▶ [WORK ITEM]:
Each record should be reproduced exactly.

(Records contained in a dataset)
[[ 46  18  90  12  14]
 [ 76   7  62  10  25]
 [ 86   2  46   8  30]
 [ 88 -15 -36  -4  38]
 [ 93 -11   7   3  38]]
->
[[76  7 62]
 [86  2 46]]

[[-16 -12  35]
 [-42  18 -86]
 [ 37  15 -25]
 [ 25  68  23]
 [-18 -27  12]]
->
[[-42  18 -86]
 [ 37  15 -25]]

[[ 12  49  55  71]
 [-34 -77  50  39]
 [ 21 -52 -91 -52]
 [ 25  35  38  79]]
->
[[-34 -77  50]
 [ 21 -52 -91]]

[[ 19   1  18  26]
 [ 36 -25 -89  24]
 [ 26  47 -13 -34]
 [-24 -10  73  -1]]
->
[[ 36 -25 -89]
 [ 26  47 -13]]

[[  8 -25  27]
 [-72  83   0]
 [ 78 -23   1]]
->
[[-72  83   0]
 [ 78 -23   1]]

[[-95 -15 -38  44]
 [-74  23 -47  48]
 [-31  84 -53  39]
 [ 35  89 -29   7]
 [ 64  85  -8 -10]]
->
[[-74  23 -47]
 [-31  84 -53]]

[[ 29 -34  -9 -23]
 [ -6 -86 -21 -78]
 [ -3  35  -5  72]
 [-70 -24  -3  24]]
->
[[ -6 -86 -21]
 [ -3  35  -5]]

[[-51 -20  32]
 [  5   3  30]
 [-45 -19  76]
 [ 55  11 -11]]
->
[[  5   3  30]
 [-45 -19  76]]
---
[[-44  -2   3  11  33]
 [ 19   4   4  -3  75]
 [-23   0   5 -11  43]
 [ 48 -12   5   5 -35]
 [ 28   5   1   2  56]]
->
[[-44  -2]
 [ 19   4]]

[[  56  -28  -56 -103]
 [ -41  -15  -57   27]
 [ -11  -72   87  -27]
 [ -43  -78   -2   27]]
->
[[ 56 -28]
 [-41 -15]]

[[-28  27  19]
 [100 -25  26]
 [ -6  33  24]
 [ -6  25 -21]
 [ 22   0  19]]
->
[[-28  27]
 [100 -25]]

[[ 48 -14  58 -80  12]
 [-92 -43  11 -75 -11]
 [-86  35  21  -4  39]
 [-27 -50  82  61 -16]]
->
[[ 48 -14]
 [-92 -43]]

[[-96 -63]
 [ 40  15]
 [-37 -26]
 [ 74 -73]
 [-52 -39]]
->
[[-96 -63]
 [ 40  15]]

[[ 17  52]
 [ 31   0]
 [-89 -73]
 [ -7  -7]
 [ 42 -50]]
->
[[17 52]
 [31  0]]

▶ [RESPONSE]:
[[ 46  18  90  12  14]
 [ 76   7  62  10  25]
 [ 86   2  46   8  30]
 [ 88 -15 -36  -4  38]
 [ 93 -11   7   3  38]]
->
[[76  7 62]
 [86  2 46]]

[[-16 -12  35]
 [-42  18 -86]
 [ 37  15 -25]
 [ 25  68  23]
 [-18 -27  12]]
->
[[-42  18 -86]
 [ 37  15 -25]]

[[ 12  49  55  71]
 [-34 -77  50  39]
 [ 21 -52 -91 -52]
 [ 25  35  38  79]]
->
[[-34 -77  50]
 [ 21 -52 -91]]

[[ 19   1  18  26]
 [ 36 -25 -89  24]
 [ 26  47 -13 -34]
 [-24 -10  73  -1]]
->
[[ 36 -25 -89]
 [ 26  47 -13]]

[[  8 -25  27]
 [-72  83   0]
 [ 78 -23   1]]
->
[[-72  83   0]
 [ 78 -23   1]]

[[-95 -15 -38  44]
 [-74  23 -47  48]
 [-31  84 -53  39]
 [ 35  89 -29   7]
 [ 64  85  -8 -10]]
->
[[-74  23 -47]
 [-31  84 -53]]

[[ 29 -34  -9 -23]
 [ -6 -86 -21 -78]
 [ -3  35  -5  72]
 [-70 -24  -3  24]]
->
[[ -6 -86 -21]
 [ -3  35  -5]]

[[-51 -20  32]
 [  5   3  30]
 [-45 -19  76]
 [ 55  11 -11]]
->
[[  5   3  30]
 [-45 -19  76]]
---
[[-44  -2   3  11  33]
 [ 19   4   4  -3  75]
 [-23   0   5 -11  43]
 [ 48 -12   5   5 -35]
 [ 28   5   1   2  56]]
->
[[-44  -2]
 [ 19   4]]

[[  56  -28  -56 -103]
 [ -41  -15  -57   27]
 [ -11  -72   87  -27]
 [ -43  -78   -2   27]]
->
[[ 56 -28]
 [-41 -15]]

[[-28  27  19]
 [100 -25  26]
 [ -6  33  24]
 [ -6  25 -21]
 [ 22   0  19]]
->
[[-28  27]
 [100 -25]]

[[ 48 -14  58 -80  12]
 [-92 -43  11 -75 -11]
 [-86  35  21  -4  39]
 [-27 -50  82  61 -16]]
->
[[ 48 -14]
 [-92 -43]]

[[-96 -63]
 [ 40  15]
 [-37 -26]
 [ 74 -73]
 [-52 -39]]
->
[[-96 -63]
 [ 40  15]]

[[ 17  52]
 [ 31   0]
 [-89 -73]
 [ -7  -7]
 [ 42 -50]]
->
[[17 52]
 [31  0]]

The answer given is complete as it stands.